■ WHAT YOU SHOULD DO ■
Filter the entries below, keeping every line that has the word "group".

[INPUT — start]

(in the rows, 128 means zero)
The rows of X fall into a few groups, which share some directions, and each row is roughly a mix of its group's hidden directions.
X, 99 rows:
[[143 155  82 122 113 100 105 139  98 128 146 114 188 150 143 127 126]
 [134 136 159 124 109 119 138 118 105 118 111 173 154 100 109 146 189]
 [135 111 171 136 125 154 124 132 146 104 107 169 134 108 131 149 189]
 [ 91 148 155 142  94 103 152  94  98 125  97  87 105 118 139 123 132]
 [128  82 127  92 178 145 127 148 114 136 141 150 126 121  91 138 165]
 [182 156 127 126 110 115 138 116 146 139 126 187 162 103 124 146 121]
 [ 96  82 154 123 113 136 149  97 127 120  93 150  90 138 109  95 113]
 [123 116 156 140 107 114 133 120 119 103 125 202 142 109 108 147 164]
 [163 162  77 117 146 109 113 136 136 151 174 139 157 127 136 131 100]
 [ 75 127 150 124 105 111 147  88  95 123 104 127 106 120 121  97 163]
 [113 125 110 157 117 107 127 127 138 120 138  92 106 150 158 128  57]
 [ 95 149 154 163  92 127 137 105 140 114 103  89  93 130 161 114 113]
 [164 140 125 146 154 138 123 164 159 137 145  83 124 120 151 173 103]
 [150  72 147 129 145 156 128 153 154 114 123 177 120 132 102 153 114]
 [156 107 112 110 178 124 132 135 156 144 162 180 122 100 121 147 130]
 [163 120 101  84 182 137 123 148 122 159 153 136 149 116 105 142 146]
 [103 155 132 145  87  81 143  95  93 123 109  93 133 126 155 126 120]
 [ 80 160 111 123 116 107 119  89 108 125 139 127 123 126 149  79 164]
 [113 165 166 140 108 110 150  97 121 127 113 134 117  85 138 139 180]
 [ 92 134 152 128 109 127 150  77 131 132  94 115  85 119 140  86 130]
 [104 184 131 140 136 113 141 108 133 147 145  83  93  98 154 121 145]
 [ 97 158 136 141  87 126 112 121 105 104 130 156 150 134 119 101 185]
 [176 122 116 115 133 131 125 138 144 133 143 200 163 121 104 141 119]
 [165  87 148 128 138 151 129 151 151 117 122 185 139 122 103 161 127]
 [113 174 145 160 122 111 133 138 119 125 138  69 112 106 152 164 142]
 [ 92 120 136 160  84 148 107 133 132  94 110 114 121 172 140  94 112]
 [173 110 124 114 140 170  99 169 139 121 125 141 174 146 116 145 147]
 [154 159 118 105 113 146 114 126 123 136 125 173 175 129 106 100 173]
 [124 124 147 174 127 124 127 146 157 107 133  92  97 126 163 169  92]
 [165 129 118 139 163 132 125 159 160 141 148  94 121 119 152 173  92]
 [ 66 113 152 143  98 128 132 109 108 104 102 108  99 145 131  95 142]
 [133  86 157 152 139 156 136 144 172 115 114 124  85 130 135 150  92]
 [130  98 157 168  96 153 115 150 153  90 103 127 125 156 140 146  97]
 [148 135 120 154 135 131 104 160 159 107 173 183 142 122 131 159 129]
 [148 112 134 108 154 129 133 135 128 132 144 194 142  99  97 150 167]
 [161 128 110 137 161 115 129 150 152 140 156 102 120 117 149 174  79]
 [144 137 122 170 103 125 117 140 161 110 133 116 127 148 161 143  63]
 [164  88 100 103 141 116 117 136 122 124 135 183 175 138 119 139 119]
 [158 134  88 119 172 115 116 143 144 148 164 100 134 124 158 151  94]
 [137 102 152 123 134 184 125 145 152 133  87  81 109 151 126 114 117]
 [144  90 157 150 119 173 113 167 159  98 114 154 129 149 113 146 123]
 [139 128 131 103 182 123 145 130 129 154 156 148 108  82 105 154 160]
 [107  94 164 113 115 156 139 101 125 120  79 146 111 129 114  94 162]
 [141 152  94 153 144 104 110 155 143 125 183 124 137 128 151 159  94]
 [102 122 180 137 101 142 147 105 124 115  86 143 107 110 119 119 174]
 [136 121 116 106 111 169 101 147 110 124 108 123 168 171  99  89 144]
 [165 113 113  87 172 133 130 141 124 151 145 165 149 109  95 142 152]
 [ 99 114 165 146  79 129 138 104 123 100  94 170 120 132 117 107 147]
 [101 100 120 133  99 138 108 129 120  99 130 182 137 166 101  89 122]
 [146 147  97  93 182 134 121 132 138 161 170 143 130 105 119 119 156]
 [126 159 107 168 126 120  97 154 155 106 184 150 133 131 153 144 122]
 [ 76 137 152 159 113 128 131 101 146 107 124 122  82 120 158 101 151]
 [136 133 116 122 138  64 153 120  94 138 149 140 146  94 128 173 132]
 [103 149 135 136 125  74 168  88 114 143 132 122  97  88 139 136 121]
 [175 101 120  91 165 141 132 144 130 147 133 169 151 117  94 148 135]
 [100 126 152 144  86  83 160 100  87 118  97 114 123 122 127 140 114]
 [124  94 155 160  81 139 122 139 131  91  90 130 135 162 132 135  96]
 [157 126 102 107 158 142 104 155 134 134 165 178 159 127 104 134 153]
 [162 144  97 129 138 139 114 169 131 143 148  83 150 152 124 145  83]
 [136 169 144 165 102  90 143 107 146 119 140 160 122  92 153 158 121]
 [126 128 144 161 145 143 131 143 173 124 132  84  83 119 165 151 105]
 [156 100 111 109 151 152 130 148 141 150 118  86 122 153 117 126  68]
 [107 141 119 129  84  80 142  86  91 125 103 116 147 136 149 108 113]
 [156  90 155 128 108 164 126 142 147 111  94 178 147 142 101 131 129]
 [133 171 121 162 118 110 113 157 121 118 152  80 147 125 157 170 128]
 [118 142 147 153 138 157 121 114 185 121 125 114  81 117 173 116 128]
 [117 177  86 136 115  95 129 102 136 142 149 114 131 131 166  90 105]
 [137  97 153 140 153 166 131 142 176 126 110  95  87 127 151 142 109]
 [147 120 146 152 101 130 120 161 126  99 137 185 158 133  96 163 132]
 [169 108 111 103 153 144 117 150 138 136 148 186 160 128  97 137 132]
 [134 169 102 118 122 107 107 137  85 132 140  87 177 133 141 138 155]
 [ 97 173 142 140  98 119 133 121  92 129 112  63 122 130 131 120 144]
 [114 125 112  99 117  98 157  98  87 155 114 116 123 137  95  96  89]
 [ 95  89 160 146 104 154 138 120 141 106  96 140  89 149 112 100 111]
 [161 136  92 131 159 108 118 148 148 138 181 149 138 118 136 159  93]
 [ 86 139 118 101 141 110 142  99  87 149 122  84 111 123 126  96 155]
 [159  87 109 107 137 157 104 154 138 121 129 171 164 158 104 119 120]
 [144 162 123 124 122 116 110 136 109 121 145 157 177 110 130 146 190]
 [ 74 127 155 143 120 124 138 113 110 117 108  74  89 125 146 120 151]
 [132 178 124 133 162 131 120 145 138 145 165  86 114  98 145 152 161]
 [ 97 114 121 144  91 130 121 119 123 112 105 104 119 175 137  87  82]
 [151  95 148 142 149 164 119 177 158 114 141 151 120 131 104 168 121]
 [107 158 131 101 124 110 150  90  92 155 105  89 123 108 131 103 160]
 [151 148 113 103 124 100 126 125  90 135 139 165 182 113 105 141 161]
 [160 175 108 135 142 106 120 151 125 138 163 114 161 106 145 172 142]
 [100 103 146 118  96 118 153  96  99 122  99 164 116 137  88  96 121]
 [114 101 124  91 131 116 156  85 114 147 110 169 114 122 100  85 126]
 [105 109 140 146  71 113 140 112 105 107  88 124 134 160 122 108  92]
 [112  79 164 116 133 155 148 102 144 126  81 135  88 124 125 110 133]
 [102 110 166 112 124 113 166  99  92 138  97 125 100 104  94 134 147]
 [128 119 161 129 107 129 131 122 114 107 112 190 149 110 107 142 181]
 [156 112 127  81 148 132 144 119 111 152 117 173 151 109  88 124 159]
 [ 92 153 121 159  96 122 117 120 127 114 124  76 112 155 162 101 103]
 [130 180 102 127 153  94 132 114 129 149 165 108 127  93 163 139 147]
 [ 93 121 154 125  91 110 155  83  98 125  82 115 111 127 123 103 126]
 [101 160  98 100 119 106 124  95  89 143 132 115 144 133 130  79 154]
 [143 144 100  97 132 114 113 145  76 138 139 115 184 138 107 134 156]
 [137  63 151 105 144 162 132 145 127 121 102 158 129 138  89 134 142]
 [118  80 156 117 105 162 130 122 120 111  80 147 124 156  97 103 123]]

One row of each group comes first, with its name. Which group is each row after those in?
[111 155 111 111 135  83 158  90 103 161 130  91 108 108 134 115 106] | H
[ 98 171 120 161  82 106 122 105 127 115 127 101 122 143 162  99 107] | V
[114 123 139 168  74  95 137 127 110  99 106 115 141 148 142 145  88] | D

[118 136 165 142 114 101 151 105 121 115 121 172 120  84 127 156 172] | H
[149  99 130  98 176 162 126 149 143 142 144 165 119 115  90 137 151] | D
[107 140 148 150 144 113 167 119 154 142 146 128  64  90 123 139 115] | D
[125 144 111  94 170 158 127 121 152 164 151 138 101 115 111  84 149] | D
[113 123 146 177 101 121 117 136 153  85 146 186 118 127 136 146 124] | V
[ 95 171  91 140 103 103 104 124 103 119 165 129 146 150 134  92 133] | H
[119  72 156 103 132 146 144  98 129 123  85 163 109 129 110 106 140] | H
[101  77 147 126 123 137 150 106 137 125  98 136  83 142 112 100  89] | H
[ 97 117 169 144 128 134 151  99 152 122 101 118  72 103 152 124 144] | H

[INPUT — finish]

■ TASK SOLUTION ■
The rows of X fall into a few groups, which share some directions, and each row is roughly a mix of its group's hidden directions.
One row of each group comes first, with its name. Which group is each row after those in?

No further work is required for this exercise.